Extracted data START

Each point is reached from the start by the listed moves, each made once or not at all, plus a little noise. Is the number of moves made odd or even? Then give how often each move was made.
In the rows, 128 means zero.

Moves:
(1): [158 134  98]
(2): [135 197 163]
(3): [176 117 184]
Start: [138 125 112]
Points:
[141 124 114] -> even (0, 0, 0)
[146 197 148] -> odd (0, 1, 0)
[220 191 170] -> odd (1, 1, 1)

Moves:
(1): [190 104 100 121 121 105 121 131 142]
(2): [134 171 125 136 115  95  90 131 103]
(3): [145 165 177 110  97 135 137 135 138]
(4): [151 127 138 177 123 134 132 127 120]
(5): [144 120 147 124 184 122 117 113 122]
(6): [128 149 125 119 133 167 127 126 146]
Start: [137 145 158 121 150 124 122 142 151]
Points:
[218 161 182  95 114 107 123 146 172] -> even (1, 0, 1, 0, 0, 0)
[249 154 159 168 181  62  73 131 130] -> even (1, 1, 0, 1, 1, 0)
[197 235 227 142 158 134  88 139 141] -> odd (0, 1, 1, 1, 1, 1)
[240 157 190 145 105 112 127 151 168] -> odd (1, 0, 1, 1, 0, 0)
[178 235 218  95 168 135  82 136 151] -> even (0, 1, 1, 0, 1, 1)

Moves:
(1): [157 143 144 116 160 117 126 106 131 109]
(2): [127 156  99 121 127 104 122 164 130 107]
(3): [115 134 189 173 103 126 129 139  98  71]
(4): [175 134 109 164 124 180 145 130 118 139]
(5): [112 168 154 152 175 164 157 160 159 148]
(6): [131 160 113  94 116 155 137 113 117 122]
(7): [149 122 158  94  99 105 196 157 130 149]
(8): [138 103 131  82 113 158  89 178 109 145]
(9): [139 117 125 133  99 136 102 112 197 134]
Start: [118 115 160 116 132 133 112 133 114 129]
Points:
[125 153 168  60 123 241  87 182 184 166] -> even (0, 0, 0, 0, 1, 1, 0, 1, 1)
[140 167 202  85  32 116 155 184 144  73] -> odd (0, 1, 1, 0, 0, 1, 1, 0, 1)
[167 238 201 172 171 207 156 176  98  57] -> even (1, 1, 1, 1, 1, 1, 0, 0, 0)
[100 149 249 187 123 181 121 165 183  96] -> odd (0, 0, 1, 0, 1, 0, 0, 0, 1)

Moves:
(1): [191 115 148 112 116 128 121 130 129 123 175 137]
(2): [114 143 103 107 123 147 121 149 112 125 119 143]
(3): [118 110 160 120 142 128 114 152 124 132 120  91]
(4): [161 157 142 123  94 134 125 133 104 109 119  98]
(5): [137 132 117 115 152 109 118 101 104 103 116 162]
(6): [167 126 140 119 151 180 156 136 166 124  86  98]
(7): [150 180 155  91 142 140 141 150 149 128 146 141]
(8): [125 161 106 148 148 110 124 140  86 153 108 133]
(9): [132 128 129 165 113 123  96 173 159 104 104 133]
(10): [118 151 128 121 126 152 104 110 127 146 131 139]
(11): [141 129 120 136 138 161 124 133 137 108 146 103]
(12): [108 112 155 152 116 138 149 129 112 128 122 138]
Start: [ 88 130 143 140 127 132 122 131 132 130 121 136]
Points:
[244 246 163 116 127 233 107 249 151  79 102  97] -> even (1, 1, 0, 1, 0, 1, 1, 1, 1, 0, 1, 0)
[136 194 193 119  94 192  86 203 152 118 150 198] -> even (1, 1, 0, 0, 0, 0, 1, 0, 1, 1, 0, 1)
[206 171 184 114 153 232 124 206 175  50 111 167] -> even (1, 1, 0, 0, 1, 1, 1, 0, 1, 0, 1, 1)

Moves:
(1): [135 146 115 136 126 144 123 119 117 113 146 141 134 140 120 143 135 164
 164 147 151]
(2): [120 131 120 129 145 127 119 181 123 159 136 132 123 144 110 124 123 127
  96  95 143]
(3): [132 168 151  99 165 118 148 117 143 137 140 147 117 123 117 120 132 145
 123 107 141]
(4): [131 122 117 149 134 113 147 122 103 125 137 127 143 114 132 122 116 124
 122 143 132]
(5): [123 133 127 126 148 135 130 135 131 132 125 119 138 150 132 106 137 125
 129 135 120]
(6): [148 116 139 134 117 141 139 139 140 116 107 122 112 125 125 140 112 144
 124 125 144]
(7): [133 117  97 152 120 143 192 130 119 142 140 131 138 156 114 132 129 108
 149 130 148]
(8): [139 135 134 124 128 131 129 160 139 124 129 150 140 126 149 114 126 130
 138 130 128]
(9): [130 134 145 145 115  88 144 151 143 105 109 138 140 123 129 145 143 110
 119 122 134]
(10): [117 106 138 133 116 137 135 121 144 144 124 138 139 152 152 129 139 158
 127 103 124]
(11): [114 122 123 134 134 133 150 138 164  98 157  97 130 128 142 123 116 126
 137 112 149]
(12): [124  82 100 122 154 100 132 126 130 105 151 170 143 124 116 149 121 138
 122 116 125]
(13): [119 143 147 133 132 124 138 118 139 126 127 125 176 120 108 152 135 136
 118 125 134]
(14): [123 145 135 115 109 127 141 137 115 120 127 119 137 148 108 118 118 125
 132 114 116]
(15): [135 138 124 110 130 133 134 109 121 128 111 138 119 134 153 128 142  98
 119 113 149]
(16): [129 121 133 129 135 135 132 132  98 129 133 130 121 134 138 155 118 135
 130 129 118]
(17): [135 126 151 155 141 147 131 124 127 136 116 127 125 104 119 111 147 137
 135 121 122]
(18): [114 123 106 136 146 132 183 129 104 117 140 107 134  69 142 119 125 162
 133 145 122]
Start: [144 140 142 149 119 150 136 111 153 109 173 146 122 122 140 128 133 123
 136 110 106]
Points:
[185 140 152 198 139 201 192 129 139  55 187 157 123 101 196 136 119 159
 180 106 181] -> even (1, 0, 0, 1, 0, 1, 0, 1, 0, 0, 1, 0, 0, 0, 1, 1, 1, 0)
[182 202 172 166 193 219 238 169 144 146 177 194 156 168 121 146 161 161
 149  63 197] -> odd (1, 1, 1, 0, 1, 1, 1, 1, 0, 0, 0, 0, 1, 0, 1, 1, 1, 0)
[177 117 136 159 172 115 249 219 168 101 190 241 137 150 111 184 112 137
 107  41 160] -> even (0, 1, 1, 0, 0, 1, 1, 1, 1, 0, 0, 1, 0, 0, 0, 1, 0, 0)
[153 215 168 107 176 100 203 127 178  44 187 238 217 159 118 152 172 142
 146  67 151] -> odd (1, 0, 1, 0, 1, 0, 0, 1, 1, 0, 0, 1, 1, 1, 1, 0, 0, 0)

Extracted data END

# Problem details:
Of the lines above, extract only those from the line with "(6): [148 116" to the line with "[185 140 152", both included, exactly as written.

# The completed task:
(6): [148 116 139 134 117 141 139 139 140 116 107 122 112 125 125 140 112 144
 124 125 144]
(7): [133 117  97 152 120 143 192 130 119 142 140 131 138 156 114 132 129 108
 149 130 148]
(8): [139 135 134 124 128 131 129 160 139 124 129 150 140 126 149 114 126 130
 138 130 128]
(9): [130 134 145 145 115  88 144 151 143 105 109 138 140 123 129 145 143 110
 119 122 134]
(10): [117 106 138 133 116 137 135 121 144 144 124 138 139 152 152 129 139 158
 127 103 124]
(11): [114 122 123 134 134 133 150 138 164  98 157  97 130 128 142 123 116 126
 137 112 149]
(12): [124  82 100 122 154 100 132 126 130 105 151 170 143 124 116 149 121 138
 122 116 125]
(13): [119 143 147 133 132 124 138 118 139 126 127 125 176 120 108 152 135 136
 118 125 134]
(14): [123 145 135 115 109 127 141 137 115 120 127 119 137 148 108 118 118 125
 132 114 116]
(15): [135 138 124 110 130 133 134 109 121 128 111 138 119 134 153 128 142  98
 119 113 149]
(16): [129 121 133 129 135 135 132 132  98 129 133 130 121 134 138 155 118 135
 130 129 118]
(17): [135 126 151 155 141 147 131 124 127 136 116 127 125 104 119 111 147 137
 135 121 122]
(18): [114 123 106 136 146 132 183 129 104 117 140 107 134  69 142 119 125 162
 133 145 122]
Start: [144 140 142 149 119 150 136 111 153 109 173 146 122 122 140 128 133 123
 136 110 106]
Points:
[185 140 152 198 139 201 192 129 139  55 187 157 123 101 196 136 119 159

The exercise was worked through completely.